In the rows, 5.16 stands for zero.

Some states and rows for them; each showing differs a little:
ρ.ξ.ξ.ξ	5.33 | 5.93 | 5.65 | 4.95 | 3.55 | 1.89 | 7.07 | 3.72 | 8.23 | 4.18 | 8.22 | 5.34 | 4.46 | 6.90 | 5.06 | 7.47 | 4.73 | 8.43 | 3.66 | 5.90 | 5.92 | 7.70 | 6.62 | 6.22 | 4.72 | 3.96 | 4.25 | 3.04 | 4.37 | 4.28 | 3.96 | 5.03 | 5.10 | 7.17
ζ.ρ	4.15 | 3.70 | 6.08 | 4.35 | 6.85 | 7.92 | 3.11 | 7.40 | 3.52 | 6.32 | 4.14 | 5.86 | 4.36 | 4.24 | 4.18 | 3.64 | 7.58 | 2.46 | 3.31 | 4.59 | 6.79 | 4.33 | 5.78 | 3.49 | 4.47 | 5.01 | 5.53 | 6.33 | 5.23 | 7.30 | 4.66 | 4.06 | 6.16 | 5.08
ρ.π.ζ.ζ	4.39 | 5.88 | 3.95 | 6.15 | 3.01 | 2.52 | 6.96 | 5.69 | 6.27 | 2.97 | 5.03 | 5.12 | 6.76 | 4.79 | 4.35 | 5.95 | 4.25 | 4.92 | 7.99 | 5.08 | 2.99 | 3.28 | 5.10 | 5.83 | 6.92 | 3.09 | 3.52 | 4.89 | 4.16 | 3.12 | 6.16 | 6.24 | 3.99 | 6.38
ζ.ρ.ρ	3.52 | 4.28 | 6.89 | 4.04 | 7.92 | 8.38 | 2.55 | 7.13 | 3.35 | 6.55 | 4.93 | 6.63 | 4.73 | 5.44 | 5.45 | 2.72 | 6.73 | 2.30 | 3.37 | 5.26 | 6.68 | 4.49 | 5.73 | 4.43 | 4.65 | 5.23 | 6.45 | 6.56 | 5.10 | 6.88 | 5.33 | 3.15 | 4.35 | 5.35
ζ	3.77 | 3.57 | 3.55 | 2.65 | 7.79 | 7.18 | 3.85 | 7.95 | 5.54 | 5.36 | 4.31 | 5.48 | 5.89 | 4.48 | 3.92 | 4.59 | 7.28 | 3.58 | 3.09 | 5.39 | 6.02 | 4.01 | 5.45 | 2.81 | 4.44 | 4.46 | 5.68 | 5.15 | 2.97 | 8.19 | 5.25 | 3.86 | 5.96 | 6.46
ρ.π.η	4.67 | 5.86 | 4.15 | 4.58 | 4.47 | 4.03 | 7.44 | 3.83 | 7.63 | 3.52 | 4.80 | 2.95 | 5.14 | 5.08 | 4.56 | 5.20 | 3.03 | 7.10 | 7.43 | 5.48 | 2.42 | 3.52 | 3.92 | 5.22 | 4.72 | 4.96 | 5.67 | 5.04 | 3.53 | 5.39 | 6.79 | 8.00 | 5.35 | 6.64
ρ.π.ξ.η	6.47 | 6.76 | 4.10 | 4.57 | 4.13 | 3.93 | 7.24 | 4.93 | 6.32 | 3.66 | 5.47 | 4.19 | 6.05 | 5.28 | 7.56 | 6.99 | 2.15 | 7.32 | 7.91 | 5.84 | 4.23 | 3.90 | 4.36 | 5.76 | 5.14 | 2.40 | 4.59 | 3.50 | 4.88 | 5.12 | 5.41 | 6.96 | 5.05 | 8.10
ρ.ρ.π.ζ	6.63 | 6.25 | 5.61 | 7.86 | 5.52 | 4.41 | 3.58 | 2.72 | 5.00 | 5.00 | 4.89 | 5.72 | 4.21 | 4.35 | 4.46 | 5.32 | 5.03 | 4.60 | 5.58 | 5.24 | 4.07 | 4.83 | 2.32 | 7.38 | 5.25 | 6.34 | 3.97 | 3.16 | 6.27 | 2.24 | 3.71 | 7.37 | 3.97 | 2.48
ρ.ρ.ξ.η	7.99 | 6.99 | 5.98 | 5.22 | 3.33 | 6.22 | 4.07 | 2.30 | 4.87 | 5.32 | 4.76 | 5.77 | 5.31 | 5.38 | 8.05 | 6.70 | 1.41 | 6.18 | 5.19 | 3.64 | 5.93 | 6.16 | 5.41 | 6.23 | 4.88 | 3.80 | 5.19 | 4.24 | 7.94 | 3.07 | 4.02 | 6.10 | 6.80 | 4.98
ζ.ρ.π.ξ	4.39 | 4.52 | 5.62 | 4.49 | 7.56 | 6.44 | 3.93 | 7.34 | 4.43 | 6.97 | 4.42 | 6.04 | 4.33 | 4.43 | 5.45 | 4.28 | 8.99 | 2.86 | 3.30 | 7.12 | 6.43 | 4.90 | 3.92 | 5.28 | 5.16 | 5.90 | 6.50 | 6.56 | 4.55 | 8.06 | 2.73 | 4.92 | 5.86 | 3.95

Where do the symbols, taken in turn from left to right, take each start?
Answer with the state's row, about right, then its name.
6.22 | 5.85 | 6.00 | 6.93 | 4.01 | 2.47 | 5.54 | 3.54 | 2.59 | 5.01 | 5.99 | 4.07 | 6.23 | 4.97 | 5.38 | 5.14 | 4.61 | 4.84 | 6.26 | 2.93 | 5.95 | 5.97 | 6.52 | 5.18 | 6.64 | 6.51 | 5.52 | 3.51 | 7.12 | 2.11 | 6.64 | 4.12 | 5.76 | 1.93
α => 5.72 | 5.51 | 6.37 | 7.43 | 2.22 | 3.48 | 3.09 | 2.92 | 3.40 | 4.18 | 6.67 | 4.23 | 6.88 | 5.06 | 4.89 | 6.17 | 4.71 | 3.80 | 6.33 | 3.38 | 5.13 | 6.30 | 5.38 | 5.46 | 5.04 | 5.38 | 4.20 | 4.41 | 6.46 | 2.18 | 5.62 | 5.38 | 5.52 | 3.10 ρ.ρ.ζ
6.05 | 7.15 | 3.56 | 5.48 | 5.90 | 5.34 | 7.31 | 4.07 | 5.39 | 2.93 | 4.31 | 7.25 | 6.07 | 7.17 | 6.31 | 7.35 | 1.69 | 7.66 | 3.18 | 4.59 | 3.25 | 5.91 | 5.50 | 4.56 | 5.58 | 3.67 | 4.76 | 3.70 | 4.93 | 4.96 | 3.52 | 5.56 | 5.43 | 5.90
α ζ => 5.86 | 6.79 | 3.52 | 7.20 | 5.06 | 4.22 | 8.03 | 5.02 | 4.90 | 2.53 | 3.63 | 7.01 | 5.35 | 7.27 | 6.28 | 6.34 | 2.91 | 6.46 | 3.08 | 4.22 | 2.74 | 6.16 | 5.65 | 4.72 | 6.07 | 4.30 | 3.17 | 3.20 | 4.60 | 3.00 | 3.79 | 5.80 | 3.90 | 6.40 ρ.ζ.ξ.ζ
4.03 | 5.84 | 6.22 | 7.22 | 4.82 | 6.85 | 3.03 | 2.84 | 4.58 | 4.72 | 6.09 | 5.71 | 4.96 | 6.23 | 4.22 | 4.93 | 4.30 | 4.56 | 6.06 | 3.29 | 3.36 | 6.93 | 4.60 | 7.19 | 4.13 | 7.14 | 5.26 | 4.47 | 6.63 | 1.71 | 5.85 | 5.90 | 1.89 | 5.63
α ρ => 4.90 | 5.10 | 7.39 | 6.32 | 5.56 | 5.83 | 4.61 | 2.87 | 4.10 | 5.22 | 5.99 | 5.00 | 4.59 | 6.39 | 4.73 | 4.84 | 3.61 | 5.70 | 6.58 | 3.45 | 4.95 | 6.93 | 5.71 | 6.79 | 5.24 | 7.88 | 7.60 | 4.49 | 7.18 | 2.79 | 6.12 | 4.95 | 3.24 | 4.68 ρ.ρ.ρ.ρ
7.17 | 7.18 | 5.35 | 5.42 | 5.09 | 4.94 | 4.06 | 2.40 | 4.05 | 6.01 | 4.87 | 6.88 | 4.74 | 3.90 | 5.95 | 6.34 | 4.04 | 5.90 | 6.69 | 6.15 | 5.45 | 6.15 | 3.45 | 6.62 | 3.90 | 7.02 | 4.87 | 4.11 | 6.77 | 3.43 | 4.24 | 7.06 | 6.16 | 2.84
α α α ξ => 4.81 | 5.32 | 3.85 | 5.39 | 5.57 | 1.92 | 5.21 | 4.43 | 6.30 | 5.87 | 7.69 | 6.43 | 3.85 | 6.28 | 3.37 | 7.02 | 4.02 | 7.66 | 5.75 | 4.84 | 5.24 | 7.18 | 6.62 | 4.61 | 3.40 | 5.73 | 3.41 | 2.12 | 3.07 | 4.56 | 5.62 | 5.22 | 4.94 | 5.96 ρ.ξ
3.09 | 3.13 | 6.95 | 4.01 | 7.79 | 7.49 | 4.25 | 6.92 | 3.76 | 6.59 | 5.37 | 6.68 | 4.41 | 5.50 | 5.03 | 3.38 | 7.07 | 3.53 | 4.01 | 5.54 | 7.46 | 4.29 | 5.89 | 5.21 | 5.82 | 6.37 | 7.36 | 7.40 | 5.61 | 7.31 | 5.06 | 2.63 | 3.57 | 4.79
α ξ => 3.99 | 3.73 | 6.88 | 4.09 | 6.76 | 7.88 | 3.45 | 7.56 | 4.27 | 6.51 | 4.91 | 6.43 | 4.83 | 5.21 | 5.42 | 2.91 | 7.01 | 2.56 | 3.49 | 7.29 | 6.12 | 4.49 | 5.10 | 5.06 | 5.05 | 5.88 | 7.00 | 7.75 | 5.13 | 7.04 | 4.21 | 2.97 | 5.76 | 5.61 ζ.ρ.ρ.ξ
ζ.ρ.ρ.ξ
α α ξ ρ => 5.16 | 3.46 | 5.94 | 3.87 | 6.21 | 6.43 | 5.42 | 7.31 | 3.96 | 6.42 | 4.25 | 5.01 | 4.12 | 4.14 | 7.19 | 3.58 | 6.53 | 3.56 | 2.49 | 5.07 | 8.20 | 4.01 | 5.75 | 4.23 | 6.10 | 5.61 | 6.60 | 6.16 | 6.76 | 7.44 | 2.80 | 3.83 | 5.25 | 5.50 ζ.ρ.ξ.ρ
4.09 | 6.05 | 5.11 | 4.59 | 4.42 | 2.83 | 6.91 | 5.13 | 6.93 | 3.17 | 4.38 | 4.03 | 6.39 | 4.67 | 4.58 | 6.22 | 3.03 | 6.03 | 8.36 | 5.40 | 3.35 | 4.32 | 4.33 | 5.35 | 5.23 | 4.46 | 4.51 | 3.28 | 3.62 | 4.03 | 5.92 | 7.37 | 4.22 | 6.78
ρ α η => 4.28 | 6.92 | 4.18 | 5.64 | 4.59 | 4.16 | 8.12 | 4.23 | 7.43 | 4.49 | 4.30 | 2.36 | 5.67 | 4.48 | 4.83 | 5.15 | 3.42 | 7.52 | 7.32 | 4.87 | 2.10 | 4.47 | 3.07 | 5.24 | 4.33 | 4.40 | 4.99 | 4.79 | 3.87 | 6.05 | 7.20 | 7.87 | 4.86 | 6.81 ρ.π.η
3.17 | 4.71 | 6.99 | 4.48 | 6.62 | 7.90 | 3.53 | 7.12 | 4.32 | 6.92 | 5.60 | 5.89 | 5.45 | 6.32 | 5.20 | 3.29 | 7.58 | 2.72 | 2.87 | 6.59 | 6.34 | 4.20 | 5.56 | 5.19 | 4.88 | 5.68 | 7.47 | 7.67 | 4.75 | 7.27 | 4.71 | 3.86 | 4.90 | 5.31
α ζ => 4.32 | 3.58 | 6.42 | 5.45 | 7.11 | 8.92 | 3.92 | 6.91 | 4.21 | 5.79 | 4.66 | 7.17 | 4.74 | 5.89 | 5.29 | 2.98 | 7.39 | 3.09 | 3.63 | 5.50 | 6.19 | 3.90 | 5.04 | 5.33 | 4.73 | 5.12 | 5.98 | 7.00 | 6.22 | 6.62 | 5.24 | 3.10 | 3.59 | 6.09 ζ.ρ.ρ.ζ
7.60 | 4.48 | 6.68 | 5.91 | 3.03 | 5.91 | 3.58 | 3.01 | 6.47 | 5.29 | 5.52 | 3.24 | 4.34 | 7.15 | 6.00 | 5.84 | 1.60 | 5.45 | 5.06 | 3.98 | 5.70 | 7.07 | 4.57 | 6.40 | 6.92 | 4.62 | 4.93 | 4.87 | 6.89 | 2.68 | 3.24 | 5.99 | 4.99 | 3.03
α ζ => 6.87 | 5.16 | 7.23 | 7.19 | 3.43 | 4.82 | 4.63 | 2.36 | 5.68 | 4.35 | 5.11 | 5.73 | 3.87 | 5.53 | 5.99 | 5.45 | 3.83 | 5.62 | 3.67 | 2.54 | 4.85 | 6.75 | 4.37 | 6.34 | 5.16 | 4.68 | 3.74 | 3.86 | 7.93 | 1.86 | 3.71 | 6.53 | 4.26 | 5.74 ρ.ρ.ξ.ζ
5.73 | 5.41 | 3.17 | 4.80 | 5.47 | 3.09 | 7.11 | 3.25 | 6.85 | 5.99 | 7.70 | 5.40 | 3.68 | 5.31 | 3.49 | 5.95 | 4.80 | 9.43 | 6.06 | 4.40 | 4.23 | 6.65 | 7.21 | 5.19 | 5.15 | 7.02 | 4.10 | 4.60 | 4.44 | 4.61 | 6.73 | 4.91 | 5.95 | 6.10
α α η ρ => 5.56 | 4.48 | 3.58 | 5.00 | 5.67 | 2.44 | 7.42 | 3.04 | 6.59 | 6.13 | 7.48 | 5.08 | 3.10 | 4.98 | 3.40 | 5.67 | 4.75 | 9.22 | 6.52 | 4.50 | 5.34 | 6.07 | 7.20 | 4.23 | 4.88 | 6.54 | 4.46 | 4.34 | 3.83 | 4.80 | 6.67 | 4.73 | 5.16 | 6.42 ρ.ξ.η.ρ
5.28 | 2.88 | 5.24 | 3.99 | 4.84 | 6.78 | 3.61 | 7.27 | 3.66 | 6.39 | 4.89 | 4.88 | 5.93 | 5.45 | 4.31 | 4.50 | 7.77 | 1.54 | 3.47 | 6.30 | 6.64 | 4.06 | 5.83 | 4.28 | 6.10 | 4.74 | 5.30 | 7.75 | 4.79 | 7.79 | 4.64 | 2.46 | 6.47 | 3.79
α ζ α ζ => 4.70 | 3.24 | 5.18 | 4.76 | 4.86 | 6.79 | 4.00 | 7.46 | 3.14 | 5.87 | 4.75 | 5.91 | 5.51 | 4.15 | 4.72 | 3.58 | 7.98 | 2.39 | 3.14 | 5.47 | 6.13 | 3.40 | 4.96 | 3.64 | 7.06 | 4.86 | 4.64 | 7.06 | 4.90 | 6.04 | 4.94 | 2.89 | 4.93 | 5.02 ζ.ρ.ζ.ζ
5.61 | 3.66 | 4.94 | 3.81 | 6.49 | 8.49 | 3.99 | 6.18 | 4.73 | 7.45 | 4.01 | 5.22 | 3.67 | 4.92 | 4.81 | 3.31 | 6.19 | 3.57 | 3.75 | 6.40 | 5.75 | 5.10 | 4.86 | 2.73 | 5.45 | 5.88 | 5.40 | 8.96 | 4.69 | 7.63 | 4.95 | 3.22 | 6.11 | 4.50
α => 4.57 | 4.01 | 5.50 | 4.63 | 6.53 | 8.16 | 4.48 | 6.11 | 4.38 | 7.06 | 3.86 | 5.58 | 4.24 | 4.30 | 4.60 | 2.96 | 7.04 | 3.66 | 3.17 | 5.49 | 5.90 | 3.67 | 5.82 | 3.30 | 5.48 | 5.96 | 5.93 | 7.63 | 5.26 | 7.67 | 5.58 | 3.00 | 5.97 | 4.31 ζ.ρ.η
5.50 | 5.59 | 4.17 | 5.04 | 4.55 | 4.34 | 7.28 | 4.49 | 7.49 | 4.53 | 4.63 | 3.10 | 5.00 | 5.97 | 4.42 | 4.94 | 2.59 | 7.48 | 8.55 | 5.85 | 2.33 | 4.53 | 4.24 | 5.91 | 5.87 | 5.44 | 4.90 | 6.15 | 3.61 | 5.30 | 6.45 | 6.99 | 5.04 | 5.53
α π => 5.51 | 5.37 | 3.38 | 5.26 | 4.33 | 4.42 | 8.02 | 4.71 | 7.44 | 4.44 | 5.38 | 2.77 | 5.70 | 5.32 | 4.92 | 5.42 | 3.09 | 7.09 | 7.40 | 5.78 | 2.60 | 5.10 | 3.74 | 5.32 | 5.31 | 5.49 | 5.24 | 5.83 | 3.15 | 4.58 | 7.43 | 7.34 | 4.48 | 5.50 ρ.π.η.π
5.11 | 6.32 | 3.10 | 5.22 | 4.67 | 4.73 | 7.39 | 3.23 | 7.20 | 4.04 | 4.67 | 4.05 | 5.42 | 4.09 | 5.71 | 5.65 | 3.12 | 7.98 | 7.79 | 5.05 | 2.81 | 3.60 | 4.87 | 4.37 | 4.08 | 4.96 | 4.65 | 5.50 | 4.81 | 5.96 | 7.07 | 6.55 | 5.55 | 6.92
α => 4.85 | 6.17 | 3.82 | 4.39 | 4.45 | 4.35 | 8.58 | 4.78 | 7.40 | 3.80 | 4.46 | 3.03 | 5.84 | 4.55 | 4.66 | 5.02 | 3.67 | 7.96 | 7.95 | 5.04 | 2.20 | 4.46 | 4.65 | 5.08 | 4.04 | 5.02 | 4.56 | 4.87 | 4.14 | 5.60 | 7.15 | 7.19 | 4.86 | 6.72 ρ.π.η

The states form a tree of depth 4 with up to 5 children each.
The states form a tree under R. A name lists the branches taken from the top; the branches are ξ η ρ ζ π. The symbol α goes to the parent.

****************

- [Work request] Give back, unchanged, the run of lines in the listing above that begins at the line containing "Some states and" and ends at the line containing "4.35 | 5.35", both included.

- [Response]
Some states and rows for them; each showing differs a little:
ρ.ξ.ξ.ξ	5.33 | 5.93 | 5.65 | 4.95 | 3.55 | 1.89 | 7.07 | 3.72 | 8.23 | 4.18 | 8.22 | 5.34 | 4.46 | 6.90 | 5.06 | 7.47 | 4.73 | 8.43 | 3.66 | 5.90 | 5.92 | 7.70 | 6.62 | 6.22 | 4.72 | 3.96 | 4.25 | 3.04 | 4.37 | 4.28 | 3.96 | 5.03 | 5.10 | 7.17
ζ.ρ	4.15 | 3.70 | 6.08 | 4.35 | 6.85 | 7.92 | 3.11 | 7.40 | 3.52 | 6.32 | 4.14 | 5.86 | 4.36 | 4.24 | 4.18 | 3.64 | 7.58 | 2.46 | 3.31 | 4.59 | 6.79 | 4.33 | 5.78 | 3.49 | 4.47 | 5.01 | 5.53 | 6.33 | 5.23 | 7.30 | 4.66 | 4.06 | 6.16 | 5.08
ρ.π.ζ.ζ	4.39 | 5.88 | 3.95 | 6.15 | 3.01 | 2.52 | 6.96 | 5.69 | 6.27 | 2.97 | 5.03 | 5.12 | 6.76 | 4.79 | 4.35 | 5.95 | 4.25 | 4.92 | 7.99 | 5.08 | 2.99 | 3.28 | 5.10 | 5.83 | 6.92 | 3.09 | 3.52 | 4.89 | 4.16 | 3.12 | 6.16 | 6.24 | 3.99 | 6.38
ζ.ρ.ρ	3.52 | 4.28 | 6.89 | 4.04 | 7.92 | 8.38 | 2.55 | 7.13 | 3.35 | 6.55 | 4.93 | 6.63 | 4.73 | 5.44 | 5.45 | 2.72 | 6.73 | 2.30 | 3.37 | 5.26 | 6.68 | 4.49 | 5.73 | 4.43 | 4.65 | 5.23 | 6.45 | 6.56 | 5.10 | 6.88 | 5.33 | 3.15 | 4.35 | 5.35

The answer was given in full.